____ PROVIDED RECORDS

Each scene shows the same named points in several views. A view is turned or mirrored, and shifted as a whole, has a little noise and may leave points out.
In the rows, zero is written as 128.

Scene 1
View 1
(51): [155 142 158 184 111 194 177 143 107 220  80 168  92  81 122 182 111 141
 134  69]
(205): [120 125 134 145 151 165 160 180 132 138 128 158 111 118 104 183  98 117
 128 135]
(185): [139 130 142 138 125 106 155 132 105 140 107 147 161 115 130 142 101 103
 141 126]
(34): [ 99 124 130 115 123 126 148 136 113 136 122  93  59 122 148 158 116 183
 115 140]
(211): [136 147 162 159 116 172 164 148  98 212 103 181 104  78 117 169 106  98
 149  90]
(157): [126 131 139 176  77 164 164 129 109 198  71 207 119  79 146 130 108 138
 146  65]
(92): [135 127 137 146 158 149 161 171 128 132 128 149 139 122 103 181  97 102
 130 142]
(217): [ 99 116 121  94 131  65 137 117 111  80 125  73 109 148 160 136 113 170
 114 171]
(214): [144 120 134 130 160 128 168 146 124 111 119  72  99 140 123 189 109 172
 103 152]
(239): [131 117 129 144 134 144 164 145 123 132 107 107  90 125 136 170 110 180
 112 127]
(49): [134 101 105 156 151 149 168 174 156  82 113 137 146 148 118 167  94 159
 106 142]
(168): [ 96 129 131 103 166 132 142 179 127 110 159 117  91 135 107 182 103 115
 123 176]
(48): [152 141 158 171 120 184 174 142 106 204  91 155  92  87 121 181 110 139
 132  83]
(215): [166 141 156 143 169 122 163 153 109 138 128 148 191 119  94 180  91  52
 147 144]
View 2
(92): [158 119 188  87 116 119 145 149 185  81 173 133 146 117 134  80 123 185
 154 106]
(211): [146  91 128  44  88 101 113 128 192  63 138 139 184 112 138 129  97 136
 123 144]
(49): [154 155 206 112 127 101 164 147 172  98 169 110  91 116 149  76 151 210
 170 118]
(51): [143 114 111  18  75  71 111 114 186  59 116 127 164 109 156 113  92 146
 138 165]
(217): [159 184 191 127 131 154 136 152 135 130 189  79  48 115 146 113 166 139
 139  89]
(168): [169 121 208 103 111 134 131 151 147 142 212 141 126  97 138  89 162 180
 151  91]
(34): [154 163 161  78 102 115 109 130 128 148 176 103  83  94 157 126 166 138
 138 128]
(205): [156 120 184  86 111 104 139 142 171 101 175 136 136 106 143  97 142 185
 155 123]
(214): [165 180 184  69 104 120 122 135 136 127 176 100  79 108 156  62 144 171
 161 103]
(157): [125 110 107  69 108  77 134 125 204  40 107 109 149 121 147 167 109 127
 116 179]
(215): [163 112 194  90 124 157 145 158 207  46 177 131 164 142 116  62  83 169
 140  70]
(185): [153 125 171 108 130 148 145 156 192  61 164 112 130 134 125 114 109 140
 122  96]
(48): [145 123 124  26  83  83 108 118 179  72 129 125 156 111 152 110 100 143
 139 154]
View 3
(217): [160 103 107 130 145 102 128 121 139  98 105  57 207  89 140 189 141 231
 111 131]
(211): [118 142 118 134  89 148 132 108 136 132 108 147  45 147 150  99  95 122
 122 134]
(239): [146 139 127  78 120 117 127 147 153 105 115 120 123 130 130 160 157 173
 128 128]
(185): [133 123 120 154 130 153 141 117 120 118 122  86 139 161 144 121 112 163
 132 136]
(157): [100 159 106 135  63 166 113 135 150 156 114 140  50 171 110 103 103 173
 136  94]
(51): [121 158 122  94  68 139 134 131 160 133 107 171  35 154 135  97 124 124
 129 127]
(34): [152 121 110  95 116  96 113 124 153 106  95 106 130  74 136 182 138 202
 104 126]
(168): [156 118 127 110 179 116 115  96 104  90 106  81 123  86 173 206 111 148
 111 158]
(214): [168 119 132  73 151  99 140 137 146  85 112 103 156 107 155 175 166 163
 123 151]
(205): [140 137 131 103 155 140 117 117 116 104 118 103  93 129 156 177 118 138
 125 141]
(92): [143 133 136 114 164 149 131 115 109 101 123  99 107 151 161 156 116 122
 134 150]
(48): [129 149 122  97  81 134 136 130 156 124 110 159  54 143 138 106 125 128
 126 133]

________

> [INSTRUCTIONS FOR THE TASK]:
Each line of the data is to be transcribed exactly, with nothing left out.

> [RESPONSE TO THIS EXERCISE]:
Each scene shows the same named points in several views. A view is turned or mirrored, and shifted as a whole, has a little noise and may leave points out.
In the rows, zero is written as 128.

Scene 1
View 1
(51): [155 142 158 184 111 194 177 143 107 220  80 168  92  81 122 182 111 141
 134  69]
(205): [120 125 134 145 151 165 160 180 132 138 128 158 111 118 104 183  98 117
 128 135]
(185): [139 130 142 138 125 106 155 132 105 140 107 147 161 115 130 142 101 103
 141 126]
(34): [ 99 124 130 115 123 126 148 136 113 136 122  93  59 122 148 158 116 183
 115 140]
(211): [136 147 162 159 116 172 164 148  98 212 103 181 104  78 117 169 106  98
 149  90]
(157): [126 131 139 176  77 164 164 129 109 198  71 207 119  79 146 130 108 138
 146  65]
(92): [135 127 137 146 158 149 161 171 128 132 128 149 139 122 103 181  97 102
 130 142]
(217): [ 99 116 121  94 131  65 137 117 111  80 125  73 109 148 160 136 113 170
 114 171]
(214): [144 120 134 130 160 128 168 146 124 111 119  72  99 140 123 189 109 172
 103 152]
(239): [131 117 129 144 134 144 164 145 123 132 107 107  90 125 136 170 110 180
 112 127]
(49): [134 101 105 156 151 149 168 174 156  82 113 137 146 148 118 167  94 159
 106 142]
(168): [ 96 129 131 103 166 132 142 179 127 110 159 117  91 135 107 182 103 115
 123 176]
(48): [152 141 158 171 120 184 174 142 106 204  91 155  92  87 121 181 110 139
 132  83]
(215): [166 141 156 143 169 122 163 153 109 138 128 148 191 119  94 180  91  52
 147 144]
View 2
(92): [158 119 188  87 116 119 145 149 185  81 173 133 146 117 134  80 123 185
 154 106]
(211): [146  91 128  44  88 101 113 128 192  63 138 139 184 112 138 129  97 136
 123 144]
(49): [154 155 206 112 127 101 164 147 172  98 169 110  91 116 149  76 151 210
 170 118]
(51): [143 114 111  18  75  71 111 114 186  59 116 127 164 109 156 113  92 146
 138 165]
(217): [159 184 191 127 131 154 136 152 135 130 189  79  48 115 146 113 166 139
 139  89]
(168): [169 121 208 103 111 134 131 151 147 142 212 141 126  97 138  89 162 180
 151  91]
(34): [154 163 161  78 102 115 109 130 128 148 176 103  83  94 157 126 166 138
 138 128]
(205): [156 120 184  86 111 104 139 142 171 101 175 136 136 106 143  97 142 185
 155 123]
(214): [165 180 184  69 104 120 122 135 136 127 176 100  79 108 156  62 144 171
 161 103]
(157): [125 110 107  69 108  77 134 125 204  40 107 109 149 121 147 167 109 127
 116 179]
(215): [163 112 194  90 124 157 145 158 207  46 177 131 164 142 116  62  83 169
 140  70]
(185): [153 125 171 108 130 148 145 156 192  61 164 112 130 134 125 114 109 140
 122  96]
(48): [145 123 124  26  83  83 108 118 179  72 129 125 156 111 152 110 100 143
 139 154]
View 3
(217): [160 103 107 130 145 102 128 121 139  98 105  57 207  89 140 189 141 231
 111 131]
(211): [118 142 118 134  89 148 132 108 136 132 108 147  45 147 150  99  95 122
 122 134]
(239): [146 139 127  78 120 117 127 147 153 105 115 120 123 130 130 160 157 173
 128 128]
(185): [133 123 120 154 130 153 141 117 120 118 122  86 139 161 144 121 112 163
 132 136]
(157): [100 159 106 135  63 166 113 135 150 156 114 140  50 171 110 103 103 173
 136  94]
(51): [121 158 122  94  68 139 134 131 160 133 107 171  35 154 135  97 124 124
 129 127]
(34): [152 121 110  95 116  96 113 124 153 106  95 106 130  74 136 182 138 202
 104 126]
(168): [156 118 127 110 179 116 115  96 104  90 106  81 123  86 173 206 111 148
 111 158]
(214): [168 119 132  73 151  99 140 137 146  85 112 103 156 107 155 175 166 163
 123 151]
(205): [140 137 131 103 155 140 117 117 116 104 118 103  93 129 156 177 118 138
 125 141]
(92): [143 133 136 114 164 149 131 115 109 101 123  99 107 151 161 156 116 122
 134 150]
(48): [129 149 122  97  81 134 136 130 156 124 110 159  54 143 138 106 125 128
 126 133]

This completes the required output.